GIVEN DATA:
Points, in no order, along strands that fork and pass close to each other.
(in the rows, 128 means zero)
Points whose rows are less than 107 apart are linked; no others are. Some points are linked to none.
<961>: [117 158 122 187 120  72 122 144 124 159 172 156 169 134 145 148 115  91
 132 130 141 105 110 106 172 120 136 129 133 176 123  76 102  72 113 127
 100 159  82 124 159]
<342>: [133 146 111 117 156 177 129 157 135 101 153 143  66  93 118 162  96 126
  98 158 106  92 252  87 103 132 105 133 131 103  57 151 156 134 128 138
 137 103 149 104 116]
<314>: [108 183 159 161 160  79 120 170 137 155 139 169 149 149 138 103 126 114
  97 106 146 118 109  99 156 147  67 110 131 178 160 115 119  87 109 134
  98 140  87 135 153]
<167>: [119 145  81 104 137 226 172 144 129  85 132 116  85 122  45 149 134 135
 130 194 142  94 181 112 114 102 131 116  71  88 109 139 204 121 122 114
 116 106 164 105 119]
<862>: [149 162 123 117  96 168 132 136 141  97 100 124 143 108 108 121 117 128
 100 151 122 138 139  70 104 123  88  70  82  77  57  90 193 105  98 137
 126  99 104  99 105]
<1514>: [139 115  85 112 136 155 145  83 135 114 100  84 129 137 107 152 138 123
 197 143 123  91 121 194 111  66 169 191 138 110 137 112 144 103 153 113
 133 154 145 158 125]
<515>: [148 168 127  92  97 183 149 134 141  94  88 115 137 106  91 113 125 127
 117 167 126 138 144  85  94 122 105  76  78  70  68 102 212 113 111 120
 124  97 122 100  99]
<730>: [159 137 108 134 109 171 172 119 135  90 127  87 142 135  66 148 118 140
 113 180 130 123 156 110 118  84 152 122 101 100  79 102 206  93 122 136
 129 111 105 102 126]
<672>: [150 134  79 142 133 116 150 126 123 158 146 118 137 122 110 120 138 114
 144 153 111 126  97 158 121 100 151 135 127 123 122  93 193 102 124 104
 109 145 104 165 128]
<102>: [ 91 109  86 119 161 185 153  95 112 109  93  76  84 141 122 186 141 144
 127 161 146  83 175 199 137 107 162 148  66 119 162 115 103 116 141 133
 147 104 145 100 108]
<803>: [128 103 113 141 132 120 115 130 123 169 119 162 116  92 119  92 143 136
 142 121 111 185  43  87 142 130 108 113 148 137 160 132 147 161 120 136
  96 142 125 194 109]
<1531>: [116 123 155 167  66 167 122 138 126 128 176 153 184 108 122 170 119  87
  97 123 157  51 154 164 188 131 143  78 124 180 128 111  28  91 118 115
  99 151 150 100 148]
<1148>: [123 146 181 167  96 101 123 137 133 135 153 157 179 125  98 108 121  99
 101  99 159  79 121 134 187 149 116 113 144 198 161 109  60  87 118 116
  80 156 141 100 148]
<923>: [116 120 141 123  92 121 101 116  72 127 126 119 142 140 144 193 103 137
  83 141 158  99 187 189 155 164 185 130 126 158 164 132  41 156 153 126
 131 118 165 110 142]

TASK DIRECTIONS:
All the data needs repeating. Return it exactly.

PROBLEM SOLUTION:
Points, in no order, along strands that fork and pass close to each other.
(in the rows, 128 means zero)
Points whose rows are less than 107 apart are linked; no others are. Some points are linked to none.
<961>: [117 158 122 187 120  72 122 144 124 159 172 156 169 134 145 148 115  91
 132 130 141 105 110 106 172 120 136 129 133 176 123  76 102  72 113 127
 100 159  82 124 159]
<342>: [133 146 111 117 156 177 129 157 135 101 153 143  66  93 118 162  96 126
  98 158 106  92 252  87 103 132 105 133 131 103  57 151 156 134 128 138
 137 103 149 104 116]
<314>: [108 183 159 161 160  79 120 170 137 155 139 169 149 149 138 103 126 114
  97 106 146 118 109  99 156 147  67 110 131 178 160 115 119  87 109 134
  98 140  87 135 153]
<167>: [119 145  81 104 137 226 172 144 129  85 132 116  85 122  45 149 134 135
 130 194 142  94 181 112 114 102 131 116  71  88 109 139 204 121 122 114
 116 106 164 105 119]
<862>: [149 162 123 117  96 168 132 136 141  97 100 124 143 108 108 121 117 128
 100 151 122 138 139  70 104 123  88  70  82  77  57  90 193 105  98 137
 126  99 104  99 105]
<1514>: [139 115  85 112 136 155 145  83 135 114 100  84 129 137 107 152 138 123
 197 143 123  91 121 194 111  66 169 191 138 110 137 112 144 103 153 113
 133 154 145 158 125]
<515>: [148 168 127  92  97 183 149 134 141  94  88 115 137 106  91 113 125 127
 117 167 126 138 144  85  94 122 105  76  78  70  68 102 212 113 111 120
 124  97 122 100  99]
<730>: [159 137 108 134 109 171 172 119 135  90 127  87 142 135  66 148 118 140
 113 180 130 123 156 110 118  84 152 122 101 100  79 102 206  93 122 136
 129 111 105 102 126]
<672>: [150 134  79 142 133 116 150 126 123 158 146 118 137 122 110 120 138 114
 144 153 111 126  97 158 121 100 151 135 127 123 122  93 193 102 124 104
 109 145 104 165 128]
<102>: [ 91 109  86 119 161 185 153  95 112 109  93  76  84 141 122 186 141 144
 127 161 146  83 175 199 137 107 162 148  66 119 162 115 103 116 141 133
 147 104 145 100 108]
<803>: [128 103 113 141 132 120 115 130 123 169 119 162 116  92 119  92 143 136
 142 121 111 185  43  87 142 130 108 113 148 137 160 132 147 161 120 136
  96 142 125 194 109]
<1531>: [116 123 155 167  66 167 122 138 126 128 176 153 184 108 122 170 119  87
  97 123 157  51 154 164 188 131 143  78 124 180 128 111  28  91 118 115
  99 151 150 100 148]
<1148>: [123 146 181 167  96 101 123 137 133 135 153 157 179 125  98 108 121  99
 101  99 159  79 121 134 187 149 116 113 144 198 161 109  60  87 118 116
  80 156 141 100 148]
<923>: [116 120 141 123  92 121 101 116  72 127 126 119 142 140 144 193 103 137
  83 141 158  99 187 189 155 164 185 130 126 158 164 132  41 156 153 126
 131 118 165 110 142]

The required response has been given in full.